[Records supplied Boundary: Start]

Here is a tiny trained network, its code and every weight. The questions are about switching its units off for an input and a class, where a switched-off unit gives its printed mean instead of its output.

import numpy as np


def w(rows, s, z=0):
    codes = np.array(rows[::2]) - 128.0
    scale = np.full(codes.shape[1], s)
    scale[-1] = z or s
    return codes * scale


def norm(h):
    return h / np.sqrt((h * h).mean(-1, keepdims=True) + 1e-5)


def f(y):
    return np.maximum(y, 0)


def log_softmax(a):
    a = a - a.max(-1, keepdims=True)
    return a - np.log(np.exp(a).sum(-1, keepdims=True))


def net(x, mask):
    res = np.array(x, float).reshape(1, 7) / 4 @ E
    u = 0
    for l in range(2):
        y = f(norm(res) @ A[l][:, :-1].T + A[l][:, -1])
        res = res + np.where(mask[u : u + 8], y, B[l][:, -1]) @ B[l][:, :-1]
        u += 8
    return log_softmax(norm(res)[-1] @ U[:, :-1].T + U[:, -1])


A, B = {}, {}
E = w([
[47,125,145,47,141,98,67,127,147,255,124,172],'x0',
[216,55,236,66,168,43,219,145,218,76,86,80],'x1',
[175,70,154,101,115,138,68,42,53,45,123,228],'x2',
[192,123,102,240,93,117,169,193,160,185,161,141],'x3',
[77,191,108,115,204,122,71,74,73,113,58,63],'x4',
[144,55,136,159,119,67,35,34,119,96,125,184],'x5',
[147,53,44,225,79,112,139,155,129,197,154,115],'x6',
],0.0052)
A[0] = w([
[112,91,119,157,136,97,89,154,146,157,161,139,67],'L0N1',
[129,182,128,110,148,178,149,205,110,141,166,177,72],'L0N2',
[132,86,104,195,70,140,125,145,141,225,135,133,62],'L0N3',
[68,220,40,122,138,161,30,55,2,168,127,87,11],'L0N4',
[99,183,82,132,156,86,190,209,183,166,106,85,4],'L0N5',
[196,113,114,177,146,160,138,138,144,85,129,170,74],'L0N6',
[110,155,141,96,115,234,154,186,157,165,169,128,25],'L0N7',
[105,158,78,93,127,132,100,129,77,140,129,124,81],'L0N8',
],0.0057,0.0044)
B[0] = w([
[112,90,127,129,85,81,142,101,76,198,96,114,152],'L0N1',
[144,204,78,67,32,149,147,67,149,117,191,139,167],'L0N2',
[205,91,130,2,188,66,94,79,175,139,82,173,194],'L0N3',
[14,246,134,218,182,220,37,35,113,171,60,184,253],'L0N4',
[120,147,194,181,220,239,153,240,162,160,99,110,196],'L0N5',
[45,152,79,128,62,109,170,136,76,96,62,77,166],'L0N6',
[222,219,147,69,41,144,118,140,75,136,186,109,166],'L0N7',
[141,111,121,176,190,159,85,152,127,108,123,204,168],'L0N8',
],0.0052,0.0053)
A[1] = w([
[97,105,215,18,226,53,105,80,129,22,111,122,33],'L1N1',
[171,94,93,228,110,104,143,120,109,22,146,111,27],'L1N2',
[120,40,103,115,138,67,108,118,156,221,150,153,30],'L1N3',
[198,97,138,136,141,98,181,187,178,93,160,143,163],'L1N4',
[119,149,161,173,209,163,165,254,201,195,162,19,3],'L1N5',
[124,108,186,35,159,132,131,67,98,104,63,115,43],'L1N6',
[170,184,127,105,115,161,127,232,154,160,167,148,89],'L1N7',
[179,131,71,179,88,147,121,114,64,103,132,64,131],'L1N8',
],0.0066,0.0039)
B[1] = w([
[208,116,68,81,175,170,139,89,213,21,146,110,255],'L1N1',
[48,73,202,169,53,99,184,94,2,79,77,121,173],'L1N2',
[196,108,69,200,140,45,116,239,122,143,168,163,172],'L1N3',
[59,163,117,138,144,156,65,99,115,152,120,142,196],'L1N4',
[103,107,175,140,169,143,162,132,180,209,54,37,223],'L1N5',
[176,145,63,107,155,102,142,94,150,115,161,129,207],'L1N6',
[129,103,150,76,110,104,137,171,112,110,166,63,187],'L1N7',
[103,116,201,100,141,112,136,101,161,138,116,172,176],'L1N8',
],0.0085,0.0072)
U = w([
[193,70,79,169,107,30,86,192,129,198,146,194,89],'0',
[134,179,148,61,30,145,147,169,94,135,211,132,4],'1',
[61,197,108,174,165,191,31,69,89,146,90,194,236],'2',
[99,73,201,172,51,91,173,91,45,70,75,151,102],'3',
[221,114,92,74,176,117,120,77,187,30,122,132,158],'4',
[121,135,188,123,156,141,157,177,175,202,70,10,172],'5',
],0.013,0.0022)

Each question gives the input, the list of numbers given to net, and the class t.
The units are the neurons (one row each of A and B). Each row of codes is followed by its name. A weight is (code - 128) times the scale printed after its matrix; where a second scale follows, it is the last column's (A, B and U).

[Records supplied Boundary: End]
[Records supplied Boundary: Start]

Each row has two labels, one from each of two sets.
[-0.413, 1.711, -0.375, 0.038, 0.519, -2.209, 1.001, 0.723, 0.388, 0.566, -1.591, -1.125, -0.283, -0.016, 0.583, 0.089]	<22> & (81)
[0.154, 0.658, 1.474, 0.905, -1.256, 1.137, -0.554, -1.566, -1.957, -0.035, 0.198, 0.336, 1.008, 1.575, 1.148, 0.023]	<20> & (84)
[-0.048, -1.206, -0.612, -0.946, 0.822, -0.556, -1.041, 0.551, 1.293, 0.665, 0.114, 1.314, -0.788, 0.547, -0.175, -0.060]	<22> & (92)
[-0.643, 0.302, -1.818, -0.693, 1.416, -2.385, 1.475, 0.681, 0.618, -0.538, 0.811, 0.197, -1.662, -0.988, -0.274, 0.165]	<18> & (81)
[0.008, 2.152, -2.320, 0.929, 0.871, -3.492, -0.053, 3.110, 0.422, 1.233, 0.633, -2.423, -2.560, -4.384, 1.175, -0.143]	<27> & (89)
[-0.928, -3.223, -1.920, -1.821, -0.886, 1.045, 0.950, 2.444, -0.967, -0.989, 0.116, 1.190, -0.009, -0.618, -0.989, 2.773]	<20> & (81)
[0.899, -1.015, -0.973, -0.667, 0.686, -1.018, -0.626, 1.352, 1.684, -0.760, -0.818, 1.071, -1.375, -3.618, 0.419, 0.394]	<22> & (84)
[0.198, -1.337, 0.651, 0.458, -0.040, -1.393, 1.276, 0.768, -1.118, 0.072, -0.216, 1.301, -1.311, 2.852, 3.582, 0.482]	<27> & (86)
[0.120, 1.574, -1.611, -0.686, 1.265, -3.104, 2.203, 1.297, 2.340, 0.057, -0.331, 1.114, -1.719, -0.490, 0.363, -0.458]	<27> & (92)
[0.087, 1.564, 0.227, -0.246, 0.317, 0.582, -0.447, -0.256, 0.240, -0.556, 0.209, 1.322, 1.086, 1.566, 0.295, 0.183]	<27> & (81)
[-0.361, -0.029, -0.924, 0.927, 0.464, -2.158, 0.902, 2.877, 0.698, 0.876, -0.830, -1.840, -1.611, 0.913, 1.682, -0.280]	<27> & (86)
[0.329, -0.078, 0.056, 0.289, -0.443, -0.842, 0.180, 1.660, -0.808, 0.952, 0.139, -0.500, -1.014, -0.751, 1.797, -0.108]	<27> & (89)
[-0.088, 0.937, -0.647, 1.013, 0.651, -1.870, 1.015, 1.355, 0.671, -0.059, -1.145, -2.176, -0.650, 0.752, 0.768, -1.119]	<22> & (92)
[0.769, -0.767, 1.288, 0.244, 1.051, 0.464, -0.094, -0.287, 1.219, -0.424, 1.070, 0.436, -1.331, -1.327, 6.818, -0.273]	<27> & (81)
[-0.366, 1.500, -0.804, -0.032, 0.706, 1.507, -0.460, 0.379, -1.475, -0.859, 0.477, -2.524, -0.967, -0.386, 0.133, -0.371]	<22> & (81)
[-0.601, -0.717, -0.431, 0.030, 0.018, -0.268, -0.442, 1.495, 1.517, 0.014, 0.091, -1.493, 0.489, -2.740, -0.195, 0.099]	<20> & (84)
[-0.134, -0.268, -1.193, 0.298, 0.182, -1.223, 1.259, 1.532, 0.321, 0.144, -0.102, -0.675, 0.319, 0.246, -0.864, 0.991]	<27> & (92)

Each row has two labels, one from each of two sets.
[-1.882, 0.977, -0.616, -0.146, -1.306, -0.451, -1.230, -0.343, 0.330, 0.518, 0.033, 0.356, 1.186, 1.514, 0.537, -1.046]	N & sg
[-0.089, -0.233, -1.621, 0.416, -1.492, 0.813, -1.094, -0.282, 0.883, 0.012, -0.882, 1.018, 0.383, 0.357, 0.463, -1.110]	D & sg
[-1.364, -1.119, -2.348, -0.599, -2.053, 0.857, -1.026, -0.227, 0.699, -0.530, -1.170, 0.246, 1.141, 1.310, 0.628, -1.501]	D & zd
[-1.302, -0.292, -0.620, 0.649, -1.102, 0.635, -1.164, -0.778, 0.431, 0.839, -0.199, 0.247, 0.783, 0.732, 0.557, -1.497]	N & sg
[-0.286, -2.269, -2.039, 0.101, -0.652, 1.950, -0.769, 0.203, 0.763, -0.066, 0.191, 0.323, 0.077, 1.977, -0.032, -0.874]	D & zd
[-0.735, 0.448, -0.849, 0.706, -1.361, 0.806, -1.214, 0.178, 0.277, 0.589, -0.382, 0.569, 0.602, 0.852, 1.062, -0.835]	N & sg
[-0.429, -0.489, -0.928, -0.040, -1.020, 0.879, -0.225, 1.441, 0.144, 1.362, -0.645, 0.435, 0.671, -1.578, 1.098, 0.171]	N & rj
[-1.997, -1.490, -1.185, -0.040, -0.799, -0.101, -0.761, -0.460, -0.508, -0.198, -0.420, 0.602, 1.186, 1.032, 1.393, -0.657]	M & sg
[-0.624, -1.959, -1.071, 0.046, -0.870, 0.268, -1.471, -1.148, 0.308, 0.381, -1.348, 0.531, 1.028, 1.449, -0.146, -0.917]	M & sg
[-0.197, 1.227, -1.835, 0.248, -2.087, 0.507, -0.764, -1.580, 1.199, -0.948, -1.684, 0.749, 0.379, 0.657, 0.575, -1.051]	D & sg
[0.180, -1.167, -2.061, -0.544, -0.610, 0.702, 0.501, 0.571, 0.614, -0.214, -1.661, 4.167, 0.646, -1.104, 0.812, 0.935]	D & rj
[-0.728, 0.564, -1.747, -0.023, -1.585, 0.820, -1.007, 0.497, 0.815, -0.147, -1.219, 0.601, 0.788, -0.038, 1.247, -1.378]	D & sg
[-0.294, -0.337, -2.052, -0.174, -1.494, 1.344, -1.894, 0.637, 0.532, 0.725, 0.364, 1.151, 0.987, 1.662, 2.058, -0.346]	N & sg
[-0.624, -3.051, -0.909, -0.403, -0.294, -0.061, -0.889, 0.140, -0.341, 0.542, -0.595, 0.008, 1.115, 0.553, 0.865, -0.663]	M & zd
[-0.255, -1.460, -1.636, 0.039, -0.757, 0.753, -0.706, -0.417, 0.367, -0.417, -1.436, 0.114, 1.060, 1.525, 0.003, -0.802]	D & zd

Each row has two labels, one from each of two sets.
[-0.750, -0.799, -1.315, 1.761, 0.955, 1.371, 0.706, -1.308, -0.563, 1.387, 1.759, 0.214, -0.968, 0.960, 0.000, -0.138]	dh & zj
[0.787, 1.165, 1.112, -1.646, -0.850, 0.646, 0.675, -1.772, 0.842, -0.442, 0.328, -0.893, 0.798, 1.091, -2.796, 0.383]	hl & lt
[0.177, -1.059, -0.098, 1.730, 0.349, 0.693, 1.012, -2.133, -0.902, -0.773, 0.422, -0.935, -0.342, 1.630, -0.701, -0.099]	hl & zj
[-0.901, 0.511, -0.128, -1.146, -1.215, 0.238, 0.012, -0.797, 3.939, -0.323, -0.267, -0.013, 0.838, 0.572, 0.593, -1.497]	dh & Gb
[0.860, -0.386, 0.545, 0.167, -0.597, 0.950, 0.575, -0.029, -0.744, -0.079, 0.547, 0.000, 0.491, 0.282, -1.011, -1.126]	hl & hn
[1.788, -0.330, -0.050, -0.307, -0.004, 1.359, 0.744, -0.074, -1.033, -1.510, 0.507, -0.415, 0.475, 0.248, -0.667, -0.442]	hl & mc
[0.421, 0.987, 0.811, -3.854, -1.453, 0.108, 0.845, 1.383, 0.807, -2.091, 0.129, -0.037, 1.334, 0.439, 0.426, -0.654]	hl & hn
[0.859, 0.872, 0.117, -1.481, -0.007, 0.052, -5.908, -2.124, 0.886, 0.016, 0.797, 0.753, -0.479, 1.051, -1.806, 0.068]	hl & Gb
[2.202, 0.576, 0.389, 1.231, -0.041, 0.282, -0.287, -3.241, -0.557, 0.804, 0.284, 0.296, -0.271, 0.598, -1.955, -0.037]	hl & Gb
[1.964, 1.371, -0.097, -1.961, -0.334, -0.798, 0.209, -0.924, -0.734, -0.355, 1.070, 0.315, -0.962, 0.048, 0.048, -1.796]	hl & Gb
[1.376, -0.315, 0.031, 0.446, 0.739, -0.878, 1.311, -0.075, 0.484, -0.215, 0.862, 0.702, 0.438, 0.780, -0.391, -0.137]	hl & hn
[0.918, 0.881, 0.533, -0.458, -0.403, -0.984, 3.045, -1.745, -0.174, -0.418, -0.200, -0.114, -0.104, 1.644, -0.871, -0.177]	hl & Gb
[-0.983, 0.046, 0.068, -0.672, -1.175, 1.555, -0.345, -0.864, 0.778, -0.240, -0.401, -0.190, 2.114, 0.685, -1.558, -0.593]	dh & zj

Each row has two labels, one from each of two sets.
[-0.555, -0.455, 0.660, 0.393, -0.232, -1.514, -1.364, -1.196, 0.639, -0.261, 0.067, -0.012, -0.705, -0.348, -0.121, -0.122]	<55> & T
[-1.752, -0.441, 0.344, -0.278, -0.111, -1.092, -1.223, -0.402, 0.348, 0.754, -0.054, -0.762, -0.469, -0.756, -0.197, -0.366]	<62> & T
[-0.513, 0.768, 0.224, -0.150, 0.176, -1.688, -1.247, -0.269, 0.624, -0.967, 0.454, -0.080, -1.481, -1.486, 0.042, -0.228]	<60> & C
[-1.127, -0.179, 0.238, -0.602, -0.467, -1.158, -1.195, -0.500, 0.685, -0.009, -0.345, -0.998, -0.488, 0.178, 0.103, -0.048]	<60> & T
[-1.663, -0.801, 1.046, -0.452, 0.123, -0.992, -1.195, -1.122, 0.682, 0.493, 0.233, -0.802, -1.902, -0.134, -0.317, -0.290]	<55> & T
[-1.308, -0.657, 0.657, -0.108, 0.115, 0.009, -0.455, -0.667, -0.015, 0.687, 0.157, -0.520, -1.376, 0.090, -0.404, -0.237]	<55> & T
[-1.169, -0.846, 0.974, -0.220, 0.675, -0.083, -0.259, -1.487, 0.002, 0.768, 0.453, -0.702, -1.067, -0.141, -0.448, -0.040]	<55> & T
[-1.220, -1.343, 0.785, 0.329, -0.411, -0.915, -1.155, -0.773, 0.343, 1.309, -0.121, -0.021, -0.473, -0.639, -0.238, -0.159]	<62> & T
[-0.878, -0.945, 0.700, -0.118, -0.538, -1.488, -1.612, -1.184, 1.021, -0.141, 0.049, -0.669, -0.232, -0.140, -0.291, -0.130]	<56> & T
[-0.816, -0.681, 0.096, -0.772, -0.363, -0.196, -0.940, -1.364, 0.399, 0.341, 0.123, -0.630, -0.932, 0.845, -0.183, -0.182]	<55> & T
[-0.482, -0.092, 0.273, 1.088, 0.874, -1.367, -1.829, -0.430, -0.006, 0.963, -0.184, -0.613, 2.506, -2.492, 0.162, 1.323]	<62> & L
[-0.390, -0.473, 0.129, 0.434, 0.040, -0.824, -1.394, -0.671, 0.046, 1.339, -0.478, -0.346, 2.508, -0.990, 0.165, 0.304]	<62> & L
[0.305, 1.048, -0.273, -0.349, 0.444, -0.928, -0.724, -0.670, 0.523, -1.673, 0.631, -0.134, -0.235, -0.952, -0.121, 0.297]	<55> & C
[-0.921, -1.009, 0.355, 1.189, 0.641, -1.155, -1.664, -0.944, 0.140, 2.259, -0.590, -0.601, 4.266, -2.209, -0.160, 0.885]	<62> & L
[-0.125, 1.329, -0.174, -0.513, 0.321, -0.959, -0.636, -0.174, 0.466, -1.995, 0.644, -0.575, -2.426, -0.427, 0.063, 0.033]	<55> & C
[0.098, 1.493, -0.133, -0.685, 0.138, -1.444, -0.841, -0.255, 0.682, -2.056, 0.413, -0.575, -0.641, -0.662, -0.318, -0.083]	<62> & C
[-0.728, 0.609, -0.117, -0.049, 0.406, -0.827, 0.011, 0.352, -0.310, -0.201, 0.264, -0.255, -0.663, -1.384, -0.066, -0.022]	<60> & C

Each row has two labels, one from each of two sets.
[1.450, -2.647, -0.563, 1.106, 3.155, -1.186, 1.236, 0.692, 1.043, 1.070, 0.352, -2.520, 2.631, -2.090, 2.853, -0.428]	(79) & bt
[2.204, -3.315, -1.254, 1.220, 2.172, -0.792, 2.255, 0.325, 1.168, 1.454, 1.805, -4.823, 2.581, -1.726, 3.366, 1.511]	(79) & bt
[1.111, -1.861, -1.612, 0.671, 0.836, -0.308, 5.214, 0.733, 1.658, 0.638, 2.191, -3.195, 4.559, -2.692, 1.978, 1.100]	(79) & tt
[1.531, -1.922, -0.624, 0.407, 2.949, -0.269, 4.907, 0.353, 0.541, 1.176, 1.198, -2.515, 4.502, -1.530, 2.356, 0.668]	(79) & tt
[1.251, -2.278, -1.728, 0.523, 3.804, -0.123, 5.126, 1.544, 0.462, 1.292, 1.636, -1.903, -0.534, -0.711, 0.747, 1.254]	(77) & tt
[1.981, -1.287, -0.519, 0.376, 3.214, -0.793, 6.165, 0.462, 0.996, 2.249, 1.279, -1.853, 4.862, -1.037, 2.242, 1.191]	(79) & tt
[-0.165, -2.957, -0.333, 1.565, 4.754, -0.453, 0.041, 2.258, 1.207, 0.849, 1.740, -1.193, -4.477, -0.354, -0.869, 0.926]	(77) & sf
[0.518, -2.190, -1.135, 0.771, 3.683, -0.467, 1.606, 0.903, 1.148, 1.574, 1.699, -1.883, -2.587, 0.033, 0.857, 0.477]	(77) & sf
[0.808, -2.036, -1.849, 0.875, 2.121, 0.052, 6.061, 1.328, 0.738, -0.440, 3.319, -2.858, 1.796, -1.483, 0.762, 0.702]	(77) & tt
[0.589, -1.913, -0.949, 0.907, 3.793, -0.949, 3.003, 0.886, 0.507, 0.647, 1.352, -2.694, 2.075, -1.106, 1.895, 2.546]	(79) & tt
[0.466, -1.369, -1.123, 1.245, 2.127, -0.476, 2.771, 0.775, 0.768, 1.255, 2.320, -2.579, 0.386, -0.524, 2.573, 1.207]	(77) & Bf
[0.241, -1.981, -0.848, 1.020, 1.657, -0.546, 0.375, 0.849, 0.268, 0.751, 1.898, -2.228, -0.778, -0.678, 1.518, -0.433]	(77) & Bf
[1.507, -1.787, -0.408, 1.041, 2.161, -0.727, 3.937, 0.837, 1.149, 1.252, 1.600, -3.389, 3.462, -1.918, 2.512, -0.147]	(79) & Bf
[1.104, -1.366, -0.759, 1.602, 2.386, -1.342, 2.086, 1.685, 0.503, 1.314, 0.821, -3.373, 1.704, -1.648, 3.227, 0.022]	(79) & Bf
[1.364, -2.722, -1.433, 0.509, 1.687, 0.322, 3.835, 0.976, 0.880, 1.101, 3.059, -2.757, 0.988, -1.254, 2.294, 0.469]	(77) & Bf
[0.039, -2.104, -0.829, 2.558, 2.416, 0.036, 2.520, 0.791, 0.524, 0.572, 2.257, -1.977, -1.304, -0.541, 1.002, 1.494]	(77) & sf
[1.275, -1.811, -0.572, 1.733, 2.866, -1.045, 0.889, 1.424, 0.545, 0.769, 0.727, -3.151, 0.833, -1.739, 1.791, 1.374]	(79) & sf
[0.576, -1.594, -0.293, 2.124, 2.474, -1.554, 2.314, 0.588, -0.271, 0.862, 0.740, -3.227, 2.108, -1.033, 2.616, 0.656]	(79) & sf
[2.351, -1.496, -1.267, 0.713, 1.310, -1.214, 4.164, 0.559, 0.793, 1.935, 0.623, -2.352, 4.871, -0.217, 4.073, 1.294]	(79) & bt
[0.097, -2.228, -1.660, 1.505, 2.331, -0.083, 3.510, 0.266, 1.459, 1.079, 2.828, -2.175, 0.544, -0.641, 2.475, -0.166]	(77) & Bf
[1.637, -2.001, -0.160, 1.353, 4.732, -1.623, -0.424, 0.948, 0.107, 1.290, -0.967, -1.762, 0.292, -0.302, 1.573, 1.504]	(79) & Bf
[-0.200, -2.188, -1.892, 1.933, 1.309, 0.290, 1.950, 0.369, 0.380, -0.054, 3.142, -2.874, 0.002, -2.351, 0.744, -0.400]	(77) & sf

[Records supplied Boundary: End]

Take every line above where "input" appears and copy it.

## Exercise response
Here is a tiny trained network, its code and every weight. The questions are about switching its units off for an input and a class, where a switched-off unit gives its printed mean instead of its output.
Each question gives the input, the list of numbers given to net, and the class t.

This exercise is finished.